### How to complete this task
Repeat the lines below exactly as written, please, from the line with "-22 -23 -34" to the line with "-1 -16 -12]", both lines included, and no others.
Extracted data: Begin
Rows lie near named flat spaces through zero. A row that begins with a name and a colon came from that space; any other row is followed by the name of its block's space that it lies nearest.
j154j903: [-49 -29 -12 -19  11  -7  62 -58  -1 -43  14 -23   7  18  28 -16  37  22
  24  10   3  -9   9   2 -29  -7]
j551j556: [-43   6  50  -9  54   3  14 -19   9 -19  20  41 -24  -7  45   8  -5 -18
  15  15   3 -26  36 -11  33  46]
j551j556: [ 13  -2  -8 -25  21  19 -13  46  15   3  39  37 -26  23   4 -26  -8 -55
   2 -10  30 -15 -17  17  42  16]
j519j379: [ 12  33  -1 -21  54   0  36 -16   9 -12  -3 -22 -30   4 -20  30 -33  32
 -15  30  11 -34 -65  53  37  42]
j154j903: [-29   5  11 -27  28  27 -18  21  16   1  27  16 -15  -7  12 -24  15 -33
  16 -16  12 -10  14   6  27  32]
j324j358: [-43   1 -31   1 -38   8   3 -47   9 -31  31 -53 -12  42  -6 -62  50  10
  28 -13  24  66 -30  14 -23 -48]
j519j379: [-13  11  11  19   9 -29  24 -33   6 -14  -4  13 -20  39   8  32  -5  34
  10  18 -15  19 -18 -28   4  -7]
j324j358: [  9   0  33 -20  19  15  34  18 -10  22  -6  12 -12 -18  -5  -6 -24  -5
 -48   4   0 -63   1  10  25  32]
j154j903: [-11  27   1 -21  34  18  -8 -12  30  10  16  -6 -20  24  -2 -42  13 -33
  -1  -4  32  20 -27  26  12   8]
j922j918: [-32 -46  25 -12  -9   3  23  35 -33   8   3  51  16   1  17 -26   6  16
 -24 -19 -25 -38  59 -51   4 -10]
j780j641: [ 59   6  28  43 -50  -1 -26   6 -30  39 -39 -10  25 -46 -14  -6 -38 -20
 -58   8   4  -2  22   8 -23 -29]
j551j556: [-24  -5  19  -9 -21  19  23   0  -7  -9  19 -17 -23 -18   1  -4   9   4
  -2  -7  -6 -32   6  -1  18  24]
j324j358: [ 66 -19 -40  28 -50 -17  -4 -12 -20  -5 -44 -59  52 -68 -14  63 -13   9
   6  15 -15 -17   8  27 -60  -9]
j324j358: [ 52  -7   0 -20  16   3  27  30  13  31  -9  16  -1  -7  -3  22 -19 -44
 -28   3   4 -59 -12   7   5  30]
j154j903: [ 39  -6   6 -26  44   7  19  10  28  27   4  34   2   8  24 -18  -9 -86
 -21   7  34 -39   4  19  -2  21]
j922j918: [ 27  19 -30 -41  14  34 -22  57  14  31   1 -26  -6 -15 -48 -11  -4  -9
 -17 -23   8 -25 -47  42  25  31]
j324j358: [-58 -26 -23 -28  42 -20  29 -29  38 -14  27  48   3 100  40 -47  62 -17
  42 -16   7  50   9 -54 -28 -38]
j154j903: [ 26   6   5  12 -11  -9  26 -39  14  12 -16 -23   3   4   6   2   2 -26
 -15  13  12   1 -10   7 -32 -10]
j922j918: [-12 -22 -18 -17 -38  14  29 -31   8  13 -20 -65  36 -31  -3 -16  55  -5
   4 -21 -13 -12  23  -6 -68  -6]
j154j903: [ -3 -20  -4  -6  41 -12  -5  10 -21  -8 -11  41  33   2  14 -14 -18  14
  -9  10   4  -3  29   4  -3 -15]
j519j379: [-40  23   4  -6  40   6 -12 -22 -14 -25   1 -14  -3  -2 -11 -23 -10  54
   0  13  11  23 -16  37  22   1]
j154j903: [-16  -2 -41 -25   9  18 -34  32   6 -16  17 -17   7 -14 -16   1  19  11
  38 -19  -2   8 -10  21  11  16]
j780j641: [-15 -25  31  -5  23   0 -22  25   0  35 -12  71  35   1  35 -38  13 -44
 -14 -20  -6   2  79 -52 -19 -14]
j324j358: [ -4  23  32  -4  40  15 -29  15  10   1  23  37 -28  -1  15 -18 -23 -40
  -4   7  27  -1   3  19  47  27]
j551j556: [-10 -15  10  13  41 -37  39 -65 -22 -16 -56  -5  57 -26  26  34 -10  56
  -7  36 -22 -10  42  -3 -56 -10]
j922j918: [ 16 -12 -29   4 -20   7 -22  12 -19 -24  -3 -34  23 -55  -8  27  -7  10
  21   3  -2 -13   9  35  -8  11]
j922j918: [ 21  20 -19   4 -39  24 -38  53 -16 -15  27 -31 -37 -29 -45  23 -28  19
   6  -7   2 -11 -48  40  58  25]
j780j641: [  5  32  30  52 -72   0 -10 -38   2 -12  18 -39 -50   0  -4  12  -7  -9
   4  11   8  35 -25  -2  14 -11]
j154j903: [  9 -24 -31   3 -35   5 -16   1  -4 -14   2 -28  29 -34   7   6  23 -20
  30 -10   0   3  25   8 -35  -8]
j780j641: [-17 -12  25  19 -28 -25  79 -55   0 -41  10 -19 -36   1  29  74   4  27
  24  27 -30 -43  -1 -32   0  30]
j519j379: [ 18   2  23  10 -12   7 -33  39   3  29 -15  20   7 -46   4  40  -8 -25
   2 -13 -27 -23  39 -31   5  32]
j324j358: [-13   6   4  -1  21  -3 -22  12  15  -4  11  29 -10   9  13  16   4 -12
  28  -4  -5  13   9 -19  16  15]
j780j641: [  5  12  59  49 -35 -15  46 -56 -18 -44  24  -7 -59 -12  32  43 -41  -5
  -5  47  11 -28  -6   8  36  20]
j551j556: [ 31  13  15  47  17 -23 -56   9 -21 -22  13  63  -8  15  20  -2 -60 -22
  -2  32  34  44   6  19  37 -31]
j519j379: [-56  -3  30  -1 -43  17  25 -25  -3   5  12 -26 -18   9   0 -43  41  17
 -10 -23 -14   8  16 -35  -8 -12]
j922j918: [ 14  13  59  30 -71  11  33  -9 -11  24   6 -17 -49  -7  -9  -3 -16 -14
 -50   1  -5 -29  -9 -21  21   4]
j922j918: [ 27  49  -2  41   7 -23 -18 -50  32 -33  17 -17 -47  23   9  50 -25 -21
  39  39  28  48 -57  31  21   8]
j780j641: [  7 -28  -5   3 -58 -12  73 -39  -9  19 -41 -57  29 -13 -11  19  31  34
 -25  -6 -38 -33   8 -33 -69 -17]
j324j358: [ 71  -8 -19  19   3 -17 -34  23  -1  25 -14  42  30  19   5 -20 -31 -59
 -25   9  33  24   2  13 -20 -45]
j324j358: [ 48 -28 -14  18 -38 -17   2  26 -33  29 -42   5  47 -16 -20   9 -20  20
 -42  -3 -21 -13  18 -17 -37 -39]
j551j556: [ -2  -3 -20  17 -52   3 -14   9 -17 -28  19 -30 -16 -10 -18  17   0  28
  22  -4  -8  12 -18   7  14  -8]
j551j556: [-61  -1  20 -25   4  20  38 -10 -12 -22  25 -18 -30   3  -5 -22  15  46
  -4  -6  -8 -27  -8   3  32  23]
j780j641: [ 70  19  12  55 -44 -19 -32   5 -15  15 -35 -14   7 -48 -14  68 -48  -3
 -15  21 -13   0  -1   5  -7   0]
j780j641: [-24   6 -26 -28  12  19 -11  34  -1 -21  30 -10 -23   8 -24  -5   4  30
  20 -13   1  -5 -35  23  43  21]
j551j556: [  6   5  10  22 -69   8   9 -15 -24  18 -21 -54   4 -21 -32 -18   3  32
 -38  -8 -12   6  -8   0 -22 -28]
j922j918: [-14  -2  -1 -21   2  20   2  30  -1  -8  29   6 -25   3  -7 -12   1  -4
   3 -11   5 -22 -12   9  36  21]
j154j903: [ 60  30   2  13 -21  -1  -1   6  25  39 -14 -19 -21   7 -25  23 -18 -35
 -26   3   7  -2 -47   8   0   6]
j154j903: [-34  25  33  18 -39  10   1 -21   5   0  14 -26 -42   5  -8  -2  15  17
   3  -9 -13  19 -12 -23  19   6]
j324j358: [ 16  15 -11  13 -13  15 -79  41  21  -4  32  17 -17 -15   6  10  -1 -61
  46 -15  16  34   6   6  27  14]
j922j918: [-42 -20 -24  40 -13 -34 -41   1 -33 -79  31  37  -2  21  22  38  -8  64
  73  13 -18  59  20 -26  25 -32]
j519j379: [ 23  -1 -14  -8 -34  29 -20  23  -2   9  12 -34   0 -33 -17 -25   4 -38
  -8 -14  21 -12  -6  36   0   5]
j519j379: [ -4   5  12   2  37 -15 -26  27   6  11 -24  41  14 -18   8  61 -11  21
  21  -1 -39  -9  30 -40   9  32]
j780j641: [ -1 -39  32   0 -25  -2  21  32 -16  32 -11  47  18  -6  18  -3   7 -16
 -27 -20 -31 -40  61 -66 -13  -5]
j780j641: [ -3  -5 -28 -28  10   8  21 -19  16  19  -3 -21  18  41 -12 -70  32 -14
 -21 -13  27  23 -24  18 -36 -37]
j551j556: [  0 -29 -23 -28  31  -9  28  31  -7  -9  10  38   6  31   3   1  -5  13
  -1  -1  -4 -29  -6  -7  14   0]
j154j903: [  1 -19  25   1 -11   8 -13  55 -17   7  17  51 -12 -14  11  10 -17 -16
  -6 -12 -15 -35  35 -31  37  19]
j551j556: [-42  -3  -3   0  13 -12  20 -22 -23 -34  -1  -7   0  12  -5   3  -1  76
   7  11 -15   9  -7   0   9 -10]
j519j379: [-21  -9   9   0 -26  13 -14   6  -3  12  -3  -9  13 -19   1 -19  25  -4
   2 -22 -13   7  32 -22 -17  -5]
j922j918: [  4   2 -20 -18  45 -10 -19  51  18  -2  21  61 -19  46   0  22 -12  -4
  24  -6  -4   4 -23 -18  43  15]
j551j556: [-27  -9  56  -8   9   7  63 -51 -14  12 -31 -23  15 -44  21  -8   6  14
 -42  12 -14 -57  46  -6 -28  24]
j922j918: [  5 -24   3   3 -35  -5  49 -48  21  -7  -1 -35   7 -22  34  28  37 -44
  23   3  -7 -30  28 -19 -52  15]
j519j379: [ 35  29  -1 -12  35  14  -1 -16   0  16 -37 -51  20 -60 -23  12 -28   4
 -30  20  15 -31 -20  72 -10  34]
j519j379: [  5  -4 -35  -4  12 -30  52 -44  16 -20  -2 -16  -5  59   0  13  11  25
  12  18   5  16 -49   3 -24 -24]
j324j358: [-15 -21  19  -9  18  -3  36 -18 -22   2 -15  13  23  -4  14 -29  -4  16
 -33   8   1 -25  30  -1 -16 -12]
j780j641: [ 19  -1   5   5   2 -13  30 -11  13 -10  24  24 -33  44  17   3 -12 -33
  -2  16  21  -6 -27  -2  17  -4]
j519j379: [-21  15 -44 -18  37  20 -80  23 -10 -14 -17 -33  47 -57 -27  -7   6  42
  34 -13  -1  35  10  52  -6  10]
[-11  -2  11 -14  11  20 -13  38 -16  -5  29  29 -21   4  -3 -36 -18  -8
 -15  -6  18 -15  -1  17  48   7]	j780j641
[-15  30  46   8 -25  12  30 -12   6   4  15 -21 -60   0 -12  19  -8  13
 -17   3 -12 -25 -29 -11  41  35]	j519j379
[ 32   7  -7  -2  10  -3 -10  33   2  18   3  28 -11  28 -15  -8 -25 -13
 -23   1  13   1 -29   7  23  -9]	j154j903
Extracted data: End
### Answer
j551j556: [-42  -3  -3   0  13 -12  20 -22 -23 -34  -1  -7   0  12  -5   3  -1  76
   7  11 -15   9  -7   0   9 -10]
j519j379: [-21  -9   9   0 -26  13 -14   6  -3  12  -3  -9  13 -19   1 -19  25  -4
   2 -22 -13   7  32 -22 -17  -5]
j922j918: [  4   2 -20 -18  45 -10 -19  51  18  -2  21  61 -19  46   0  22 -12  -4
  24  -6  -4   4 -23 -18  43  15]
j551j556: [-27  -9  56  -8   9   7  63 -51 -14  12 -31 -23  15 -44  21  -8   6  14
 -42  12 -14 -57  46  -6 -28  24]
j922j918: [  5 -24   3   3 -35  -5  49 -48  21  -7  -1 -35   7 -22  34  28  37 -44
  23   3  -7 -30  28 -19 -52  15]
j519j379: [ 35  29  -1 -12  35  14  -1 -16   0  16 -37 -51  20 -60 -23  12 -28   4
 -30  20  15 -31 -20  72 -10  34]
j519j379: [  5  -4 -35  -4  12 -30  52 -44  16 -20  -2 -16  -5  59   0  13  11  25
  12  18   5  16 -49   3 -24 -24]
j324j358: [-15 -21  19  -9  18  -3  36 -18 -22   2 -15  13  23  -4  14 -29  -4  16
 -33   8   1 -25  30  -1 -16 -12]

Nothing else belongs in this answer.